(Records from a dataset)
[[102 131 124 144 123 148 143 133 119 135 147 126 131 133]
 [ 98 133 127 148 118 132 143 138 119 140 144 120 129 124]
 [144 106 148 123 118 125 136 123 113 138 133 142 125 135]]
->
[[102 124 123 143 119 147 131]
 [ 98 127 118 143 119 144 129]
 [144 148 118 136 113 133 125]]

[[134 120]
 [105 127]]
->
[[134]
 [105]]

[[127 125 147 124 131 119 127]
 [110 113 120 146 115 127 140]
 [133 127 138 116 149 131 118]
 [131 125 120 131 135 143 136]]
->
[[127 147 131 127]
 [110 120 115 140]
 [133 138 149 118]
 [131 120 135 136]]

[[126 119 119 121 121 142 144 143 122 116 118]
 [121 125 126 144 124 125 116 115 143 134 134]
 [137 143 143 123 145 140 112 110 122 116 116]
 [115 123 120 123 121 139 118 115 125 141 142]
 [134 134 135 130 133 117 122 124 129 136 135]
 [136 137 134 104 134 130 130 131 105 140 139]
 [111 110 109 126 112 148 138 135 129 122 125]]
->
[[126 119 121 144 122 118]
 [121 126 124 116 143 134]
 [137 143 145 112 122 116]
 [115 120 121 118 125 142]
 [134 135 133 122 129 135]
 [136 134 134 130 105 139]
 [111 109 112 138 129 125]]

[[133 142 105 119 132 144 136 129 107 116 115 117 120]
 [113 133 142 129 125 135 115 119 112 112 120 132 110]
 [134 125 117 123 132 138 132 122 114 107 125 124 125]
 [126 138 118 123 128 141 127 125 108 116 118 124 115]
 [123 121 138 128 128 131 122 115 118 102 126 130 122]
 [113 152 125 125 128 144 122 126 103 120 106 121 110]]
->
[[133 105 132 136 107 115 120]
 [113 142 125 115 112 120 110]
 [134 117 132 132 114 125 125]
 [126 118 128 127 108 118 115]
 [123 138 128 122 118 126 122]
 [113 125 128 122 103 106 110]]

[[122 125 122 129 134 136 103 141 124 126 123 129]
 [121 125 131 132 133 131 141 121 112 136 124 129]
 [124 126 123 129 139 139 115 124 129 141 128 131]
 [129 125 116 133 132 147 120 124 126 128 122 126]
 [122 135 140 127 123 118 137 123 124 132 130 129]
 [120 129 135 124 132 111 117 124 124 121 141 129]
 [130 116 123 144 132 134 120 124 104 128 127 129]]
->
[[122 122 134 103 124 123]
 [121 131 133 141 112 124]
 [124 123 139 115 129 128]
 [129 116 132 120 126 122]
 [122 140 123 137 124 130]
 [120 135 132 117 124 141]
 [130 123 132 120 104 127]]

[[130 136 135 153 116 131 113 128 105 122]
 [123 138 158 106 126 129 128 128 133 135]]
->
[[130 135 116 113 105]
 [123 158 126 128 133]]
---
[[142 106 145 124]
 [149 107 145 125]
 [151 136 118 110]
 [147 106 149 120]
 [106 136 115 117]]
->
[124 145 136 147]

[[148 110 128 144]
 [118 141 139 133]
 [154 105 111 146]]
->
[144 139 105]

[[133 112]
 [124 139]
 [125 137]
 [138 103]]
->
[112 124]

[[107 116 142]
 [107 123 136]
 [113 146 141]
 [145 115 132]
 [144 111 137]]
->
[142 123 113]

[[146 118 110 107 120]
 [158 117 139 138 119]
 [136 141 148 146 138]]
->
[120 138 148]

[[ 99 105 139 128 117]
 [123 129 133 136 128]
 [137 152 136 126 148]]
->
[117 136 136]
---
[[125 138 150 128 112 144]
 [122 138 107 144 143 134]
 [117 109 121 117 126 113]]
->
[[117 109 121 117 126 113]
 [122 138 107 144 143 134]
 [125 138 150 128 112 144]]

[[ 98 146]
 [153 110]
 [108 114]
 [142 155]
 [145 103]]
->
[[145 103]
 [142 155]
 [108 114]
 [153 110]
 [ 98 146]]

[[137 113 137 111 124 127 113 147]
 [140 117 139 130 107 106 117 144]
 [142 151 139 106 120 122 147 120]
 [102 140 105 136 140 137 141 129]]
->
[[102 140 105 136 140 137 141 129]
 [142 151 139 106 120 122 147 120]
 [140 117 139 130 107 106 117 144]
 [137 113 137 111 124 127 113 147]]

[[128 134 128 141 120]
 [108 125 113 134 127]
 [121 106 109 141 125]
 [138 138 151 109 138]
 [129 103 113 123 119]]
->
[[129 103 113 123 119]
 [138 138 151 109 138]
 [121 106 109 141 125]
 [108 125 113 134 127]
 [128 134 128 141 120]]

[[129 140 150 110]
 [126 142 149 110]
 [136 136 154 114]
 [131 139 151 112]
 [133 137 152 113]
 [141 132 153 116]
 [145 129 152 119]
 [143 130 153 118]
 [123 143 148 108]
 [138 133 152 115]]
->
[[138 133 152 115]
 [123 143 148 108]
 [143 130 153 118]
 [145 129 152 119]
 [141 132 153 116]
 [133 137 152 113]
 [131 139 151 112]
 [136 136 154 114]
 [126 142 149 110]
 [129 140 150 110]]

[[104 143]
 [130 132]
 [101 146]
 [133 123]
 [108 131]
 [131 138]
 [134 125]
 [140 139]
 [134 111]
 [112 125]
 [138 110]]
->
[[138 110]
 [112 125]
 [134 111]
 [140 139]
 [134 125]
 [131 138]
 [108 131]
 [133 123]
 [101 146]
 [130 132]
 [104 143]]

[[139 124 128 150 118 131]
 [140 124 128 150 118 133]]
->
[[140 124 128 150 118 133]
 [139 124 128 150 118 131]]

-- Exercise requirements --
What is wanted is the full set of entries above, reproduced exactly.

-- Exercise result --
[[102 131 124 144 123 148 143 133 119 135 147 126 131 133]
 [ 98 133 127 148 118 132 143 138 119 140 144 120 129 124]
 [144 106 148 123 118 125 136 123 113 138 133 142 125 135]]
->
[[102 124 123 143 119 147 131]
 [ 98 127 118 143 119 144 129]
 [144 148 118 136 113 133 125]]

[[134 120]
 [105 127]]
->
[[134]
 [105]]

[[127 125 147 124 131 119 127]
 [110 113 120 146 115 127 140]
 [133 127 138 116 149 131 118]
 [131 125 120 131 135 143 136]]
->
[[127 147 131 127]
 [110 120 115 140]
 [133 138 149 118]
 [131 120 135 136]]

[[126 119 119 121 121 142 144 143 122 116 118]
 [121 125 126 144 124 125 116 115 143 134 134]
 [137 143 143 123 145 140 112 110 122 116 116]
 [115 123 120 123 121 139 118 115 125 141 142]
 [134 134 135 130 133 117 122 124 129 136 135]
 [136 137 134 104 134 130 130 131 105 140 139]
 [111 110 109 126 112 148 138 135 129 122 125]]
->
[[126 119 121 144 122 118]
 [121 126 124 116 143 134]
 [137 143 145 112 122 116]
 [115 120 121 118 125 142]
 [134 135 133 122 129 135]
 [136 134 134 130 105 139]
 [111 109 112 138 129 125]]

[[133 142 105 119 132 144 136 129 107 116 115 117 120]
 [113 133 142 129 125 135 115 119 112 112 120 132 110]
 [134 125 117 123 132 138 132 122 114 107 125 124 125]
 [126 138 118 123 128 141 127 125 108 116 118 124 115]
 [123 121 138 128 128 131 122 115 118 102 126 130 122]
 [113 152 125 125 128 144 122 126 103 120 106 121 110]]
->
[[133 105 132 136 107 115 120]
 [113 142 125 115 112 120 110]
 [134 117 132 132 114 125 125]
 [126 118 128 127 108 118 115]
 [123 138 128 122 118 126 122]
 [113 125 128 122 103 106 110]]

[[122 125 122 129 134 136 103 141 124 126 123 129]
 [121 125 131 132 133 131 141 121 112 136 124 129]
 [124 126 123 129 139 139 115 124 129 141 128 131]
 [129 125 116 133 132 147 120 124 126 128 122 126]
 [122 135 140 127 123 118 137 123 124 132 130 129]
 [120 129 135 124 132 111 117 124 124 121 141 129]
 [130 116 123 144 132 134 120 124 104 128 127 129]]
->
[[122 122 134 103 124 123]
 [121 131 133 141 112 124]
 [124 123 139 115 129 128]
 [129 116 132 120 126 122]
 [122 140 123 137 124 130]
 [120 135 132 117 124 141]
 [130 123 132 120 104 127]]

[[130 136 135 153 116 131 113 128 105 122]
 [123 138 158 106 126 129 128 128 133 135]]
->
[[130 135 116 113 105]
 [123 158 126 128 133]]
---
[[142 106 145 124]
 [149 107 145 125]
 [151 136 118 110]
 [147 106 149 120]
 [106 136 115 117]]
->
[124 145 136 147]

[[148 110 128 144]
 [118 141 139 133]
 [154 105 111 146]]
->
[144 139 105]

[[133 112]
 [124 139]
 [125 137]
 [138 103]]
->
[112 124]

[[107 116 142]
 [107 123 136]
 [113 146 141]
 [145 115 132]
 [144 111 137]]
->
[142 123 113]

[[146 118 110 107 120]
 [158 117 139 138 119]
 [136 141 148 146 138]]
->
[120 138 148]

[[ 99 105 139 128 117]
 [123 129 133 136 128]
 [137 152 136 126 148]]
->
[117 136 136]
---
[[125 138 150 128 112 144]
 [122 138 107 144 143 134]
 [117 109 121 117 126 113]]
->
[[117 109 121 117 126 113]
 [122 138 107 144 143 134]
 [125 138 150 128 112 144]]

[[ 98 146]
 [153 110]
 [108 114]
 [142 155]
 [145 103]]
->
[[145 103]
 [142 155]
 [108 114]
 [153 110]
 [ 98 146]]

[[137 113 137 111 124 127 113 147]
 [140 117 139 130 107 106 117 144]
 [142 151 139 106 120 122 147 120]
 [102 140 105 136 140 137 141 129]]
->
[[102 140 105 136 140 137 141 129]
 [142 151 139 106 120 122 147 120]
 [140 117 139 130 107 106 117 144]
 [137 113 137 111 124 127 113 147]]

[[128 134 128 141 120]
 [108 125 113 134 127]
 [121 106 109 141 125]
 [138 138 151 109 138]
 [129 103 113 123 119]]
->
[[129 103 113 123 119]
 [138 138 151 109 138]
 [121 106 109 141 125]
 [108 125 113 134 127]
 [128 134 128 141 120]]

[[129 140 150 110]
 [126 142 149 110]
 [136 136 154 114]
 [131 139 151 112]
 [133 137 152 113]
 [141 132 153 116]
 [145 129 152 119]
 [143 130 153 118]
 [123 143 148 108]
 [138 133 152 115]]
->
[[138 133 152 115]
 [123 143 148 108]
 [143 130 153 118]
 [145 129 152 119]
 [141 132 153 116]
 [133 137 152 113]
 [131 139 151 112]
 [136 136 154 114]
 [126 142 149 110]
 [129 140 150 110]]

[[104 143]
 [130 132]
 [101 146]
 [133 123]
 [108 131]
 [131 138]
 [134 125]
 [140 139]
 [134 111]
 [112 125]
 [138 110]]
->
[[138 110]
 [112 125]
 [134 111]
 [140 139]
 [134 125]
 [131 138]
 [108 131]
 [133 123]
 [101 146]
 [130 132]
 [104 143]]

[[139 124 128 150 118 131]
 [140 124 128 150 118 133]]
->
[[140 124 128 150 118 133]
 [139 124 128 150 118 131]]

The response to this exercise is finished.